## TASK BRIEF
If a line in the listing below includes the string "each", pull it out.

## TASK INPUTS
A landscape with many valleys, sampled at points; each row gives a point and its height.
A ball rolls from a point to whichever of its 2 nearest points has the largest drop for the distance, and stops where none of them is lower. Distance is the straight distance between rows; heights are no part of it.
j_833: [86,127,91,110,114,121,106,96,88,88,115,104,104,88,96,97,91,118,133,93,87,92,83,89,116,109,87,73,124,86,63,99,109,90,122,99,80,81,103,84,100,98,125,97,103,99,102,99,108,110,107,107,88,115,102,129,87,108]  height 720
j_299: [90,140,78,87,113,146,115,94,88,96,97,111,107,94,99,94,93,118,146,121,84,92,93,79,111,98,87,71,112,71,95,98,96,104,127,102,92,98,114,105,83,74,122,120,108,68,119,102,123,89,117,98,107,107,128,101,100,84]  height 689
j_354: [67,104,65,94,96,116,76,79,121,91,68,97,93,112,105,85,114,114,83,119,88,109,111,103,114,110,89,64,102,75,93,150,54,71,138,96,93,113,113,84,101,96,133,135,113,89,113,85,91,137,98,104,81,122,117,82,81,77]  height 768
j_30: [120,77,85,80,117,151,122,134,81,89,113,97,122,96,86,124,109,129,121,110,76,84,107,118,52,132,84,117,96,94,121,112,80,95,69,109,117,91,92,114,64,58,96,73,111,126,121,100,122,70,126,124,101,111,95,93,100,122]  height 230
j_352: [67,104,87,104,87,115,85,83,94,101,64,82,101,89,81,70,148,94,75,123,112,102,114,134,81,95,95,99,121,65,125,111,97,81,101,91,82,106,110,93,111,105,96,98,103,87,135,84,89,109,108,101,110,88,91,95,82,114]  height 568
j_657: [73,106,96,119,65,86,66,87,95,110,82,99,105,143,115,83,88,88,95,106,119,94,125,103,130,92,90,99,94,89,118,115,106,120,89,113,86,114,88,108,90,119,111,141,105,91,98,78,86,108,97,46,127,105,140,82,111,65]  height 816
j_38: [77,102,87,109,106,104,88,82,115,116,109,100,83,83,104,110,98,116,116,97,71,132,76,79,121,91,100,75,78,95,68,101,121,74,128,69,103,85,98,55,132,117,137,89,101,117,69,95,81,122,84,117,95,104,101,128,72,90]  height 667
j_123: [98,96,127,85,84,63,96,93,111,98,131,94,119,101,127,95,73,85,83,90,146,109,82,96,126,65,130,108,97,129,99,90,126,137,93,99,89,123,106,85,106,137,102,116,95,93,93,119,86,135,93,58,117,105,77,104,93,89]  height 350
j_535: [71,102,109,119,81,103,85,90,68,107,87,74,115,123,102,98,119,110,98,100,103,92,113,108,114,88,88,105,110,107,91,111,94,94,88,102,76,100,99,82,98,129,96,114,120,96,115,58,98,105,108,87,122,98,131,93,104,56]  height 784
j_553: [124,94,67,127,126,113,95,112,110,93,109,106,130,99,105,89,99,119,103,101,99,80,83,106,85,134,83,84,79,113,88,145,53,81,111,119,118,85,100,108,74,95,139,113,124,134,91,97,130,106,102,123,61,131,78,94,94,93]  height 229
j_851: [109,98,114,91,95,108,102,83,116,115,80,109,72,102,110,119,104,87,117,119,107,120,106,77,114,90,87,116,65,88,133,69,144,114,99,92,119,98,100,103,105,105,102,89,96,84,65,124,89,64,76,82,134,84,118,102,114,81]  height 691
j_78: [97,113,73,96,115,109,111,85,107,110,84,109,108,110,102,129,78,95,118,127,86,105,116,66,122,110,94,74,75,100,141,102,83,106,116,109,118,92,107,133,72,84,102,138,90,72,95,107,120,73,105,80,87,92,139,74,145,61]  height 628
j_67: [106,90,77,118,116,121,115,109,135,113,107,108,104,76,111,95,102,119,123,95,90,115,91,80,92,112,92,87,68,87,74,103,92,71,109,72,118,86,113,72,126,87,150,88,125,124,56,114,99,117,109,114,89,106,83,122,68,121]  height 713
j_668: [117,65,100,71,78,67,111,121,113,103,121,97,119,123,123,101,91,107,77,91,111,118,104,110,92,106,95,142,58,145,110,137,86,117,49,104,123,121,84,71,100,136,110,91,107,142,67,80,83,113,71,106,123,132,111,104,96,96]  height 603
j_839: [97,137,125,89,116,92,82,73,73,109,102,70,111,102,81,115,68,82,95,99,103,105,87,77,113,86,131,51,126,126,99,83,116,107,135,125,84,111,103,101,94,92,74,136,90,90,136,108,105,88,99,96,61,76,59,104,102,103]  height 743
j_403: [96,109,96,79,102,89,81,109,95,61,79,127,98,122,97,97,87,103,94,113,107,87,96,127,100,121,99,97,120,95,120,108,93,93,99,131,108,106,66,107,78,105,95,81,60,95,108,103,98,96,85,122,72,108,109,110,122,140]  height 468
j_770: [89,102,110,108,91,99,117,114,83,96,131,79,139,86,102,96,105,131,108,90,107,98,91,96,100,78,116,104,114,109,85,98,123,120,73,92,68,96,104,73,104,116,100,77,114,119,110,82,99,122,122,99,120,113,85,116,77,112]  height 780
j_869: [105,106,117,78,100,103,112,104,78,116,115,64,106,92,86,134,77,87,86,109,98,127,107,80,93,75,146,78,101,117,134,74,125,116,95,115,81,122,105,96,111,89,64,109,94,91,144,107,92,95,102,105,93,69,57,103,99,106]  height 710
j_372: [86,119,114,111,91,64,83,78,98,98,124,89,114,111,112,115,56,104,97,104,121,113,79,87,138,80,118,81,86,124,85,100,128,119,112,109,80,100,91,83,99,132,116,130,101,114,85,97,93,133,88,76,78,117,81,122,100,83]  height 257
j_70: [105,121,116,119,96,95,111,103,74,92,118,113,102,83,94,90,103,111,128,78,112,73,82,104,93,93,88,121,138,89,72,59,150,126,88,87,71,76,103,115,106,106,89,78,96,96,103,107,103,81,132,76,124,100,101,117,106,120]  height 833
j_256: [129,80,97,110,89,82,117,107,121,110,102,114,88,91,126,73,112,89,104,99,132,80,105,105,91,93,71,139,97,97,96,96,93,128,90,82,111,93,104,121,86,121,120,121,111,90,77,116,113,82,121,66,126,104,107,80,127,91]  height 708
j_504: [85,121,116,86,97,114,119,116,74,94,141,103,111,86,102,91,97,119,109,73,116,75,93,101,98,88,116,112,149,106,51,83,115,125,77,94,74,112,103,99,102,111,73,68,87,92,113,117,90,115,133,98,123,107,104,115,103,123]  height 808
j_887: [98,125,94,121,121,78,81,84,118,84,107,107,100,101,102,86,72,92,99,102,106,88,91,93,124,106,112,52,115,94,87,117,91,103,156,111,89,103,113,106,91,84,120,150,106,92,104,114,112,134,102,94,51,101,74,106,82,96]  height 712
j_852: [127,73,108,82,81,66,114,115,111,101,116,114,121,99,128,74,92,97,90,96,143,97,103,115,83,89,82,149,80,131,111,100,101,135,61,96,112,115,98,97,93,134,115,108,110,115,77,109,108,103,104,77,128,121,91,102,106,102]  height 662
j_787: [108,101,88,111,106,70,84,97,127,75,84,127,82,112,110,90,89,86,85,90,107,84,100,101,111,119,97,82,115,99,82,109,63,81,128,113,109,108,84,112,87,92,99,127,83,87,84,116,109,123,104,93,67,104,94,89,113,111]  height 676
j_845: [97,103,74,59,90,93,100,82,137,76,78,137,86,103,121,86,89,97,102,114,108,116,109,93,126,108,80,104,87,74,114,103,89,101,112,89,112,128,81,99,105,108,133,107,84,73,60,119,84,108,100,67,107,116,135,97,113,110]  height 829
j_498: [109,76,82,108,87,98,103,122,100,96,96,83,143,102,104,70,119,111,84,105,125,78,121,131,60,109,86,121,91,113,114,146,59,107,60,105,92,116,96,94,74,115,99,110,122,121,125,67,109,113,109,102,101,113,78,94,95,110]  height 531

* * *

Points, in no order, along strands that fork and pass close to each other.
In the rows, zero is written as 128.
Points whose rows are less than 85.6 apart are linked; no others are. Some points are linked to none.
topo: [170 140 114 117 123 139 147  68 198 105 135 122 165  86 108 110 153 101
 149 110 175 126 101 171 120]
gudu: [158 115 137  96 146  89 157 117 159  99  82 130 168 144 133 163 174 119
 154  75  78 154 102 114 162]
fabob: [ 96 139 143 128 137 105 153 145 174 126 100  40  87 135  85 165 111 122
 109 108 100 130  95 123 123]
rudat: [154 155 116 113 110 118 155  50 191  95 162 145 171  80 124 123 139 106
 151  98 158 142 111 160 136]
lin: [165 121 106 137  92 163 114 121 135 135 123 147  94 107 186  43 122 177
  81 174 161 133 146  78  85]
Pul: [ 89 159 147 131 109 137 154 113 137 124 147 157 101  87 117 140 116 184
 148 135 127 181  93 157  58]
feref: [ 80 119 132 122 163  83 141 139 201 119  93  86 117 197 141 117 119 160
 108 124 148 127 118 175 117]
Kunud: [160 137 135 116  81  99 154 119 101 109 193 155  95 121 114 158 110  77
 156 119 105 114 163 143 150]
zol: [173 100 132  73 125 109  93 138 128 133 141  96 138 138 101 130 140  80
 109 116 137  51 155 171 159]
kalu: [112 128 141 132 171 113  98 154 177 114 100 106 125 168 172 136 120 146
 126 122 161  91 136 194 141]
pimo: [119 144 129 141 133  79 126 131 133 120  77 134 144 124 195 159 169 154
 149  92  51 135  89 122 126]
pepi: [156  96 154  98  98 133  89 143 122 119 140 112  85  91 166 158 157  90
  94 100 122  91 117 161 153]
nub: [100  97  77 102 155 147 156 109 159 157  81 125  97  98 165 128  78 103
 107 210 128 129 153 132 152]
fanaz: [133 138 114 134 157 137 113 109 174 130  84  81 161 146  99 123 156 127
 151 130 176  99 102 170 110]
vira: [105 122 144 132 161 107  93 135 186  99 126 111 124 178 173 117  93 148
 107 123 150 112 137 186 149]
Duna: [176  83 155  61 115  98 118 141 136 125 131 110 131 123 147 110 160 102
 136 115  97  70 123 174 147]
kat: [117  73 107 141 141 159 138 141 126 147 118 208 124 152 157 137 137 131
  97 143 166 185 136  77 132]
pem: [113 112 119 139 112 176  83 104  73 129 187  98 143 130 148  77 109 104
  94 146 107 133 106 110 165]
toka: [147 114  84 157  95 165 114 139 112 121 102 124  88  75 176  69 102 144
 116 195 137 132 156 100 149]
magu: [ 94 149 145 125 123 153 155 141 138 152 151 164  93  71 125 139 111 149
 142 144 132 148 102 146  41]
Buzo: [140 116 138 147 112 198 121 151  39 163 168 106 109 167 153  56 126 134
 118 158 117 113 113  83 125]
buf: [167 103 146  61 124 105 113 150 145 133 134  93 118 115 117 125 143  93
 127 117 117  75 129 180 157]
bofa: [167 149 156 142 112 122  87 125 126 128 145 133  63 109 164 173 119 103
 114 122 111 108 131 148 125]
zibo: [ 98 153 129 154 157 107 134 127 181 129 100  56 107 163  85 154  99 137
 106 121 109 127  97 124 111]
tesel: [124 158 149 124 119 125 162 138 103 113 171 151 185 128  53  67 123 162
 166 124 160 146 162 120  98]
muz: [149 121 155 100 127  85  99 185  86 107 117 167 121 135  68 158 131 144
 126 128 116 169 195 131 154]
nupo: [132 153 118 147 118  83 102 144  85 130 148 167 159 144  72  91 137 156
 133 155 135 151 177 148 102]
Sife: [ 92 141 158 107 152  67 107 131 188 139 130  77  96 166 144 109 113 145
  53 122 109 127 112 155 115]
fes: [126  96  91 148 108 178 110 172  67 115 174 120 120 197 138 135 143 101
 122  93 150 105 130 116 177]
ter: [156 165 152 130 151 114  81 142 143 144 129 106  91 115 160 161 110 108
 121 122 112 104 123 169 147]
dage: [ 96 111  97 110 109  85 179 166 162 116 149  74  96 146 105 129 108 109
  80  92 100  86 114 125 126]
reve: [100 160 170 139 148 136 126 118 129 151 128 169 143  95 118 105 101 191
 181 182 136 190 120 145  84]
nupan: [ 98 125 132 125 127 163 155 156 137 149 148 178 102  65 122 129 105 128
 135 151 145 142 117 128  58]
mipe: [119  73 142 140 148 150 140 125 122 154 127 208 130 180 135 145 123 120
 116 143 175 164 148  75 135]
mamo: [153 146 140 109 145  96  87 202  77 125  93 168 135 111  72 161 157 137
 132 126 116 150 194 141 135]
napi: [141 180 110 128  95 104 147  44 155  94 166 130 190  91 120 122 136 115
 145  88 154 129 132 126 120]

## COMPLETED EXERCISE
A landscape with many valleys, sampled at points; each row gives a point and its height.
Points, in no order, along strands that fork and pass close to each other.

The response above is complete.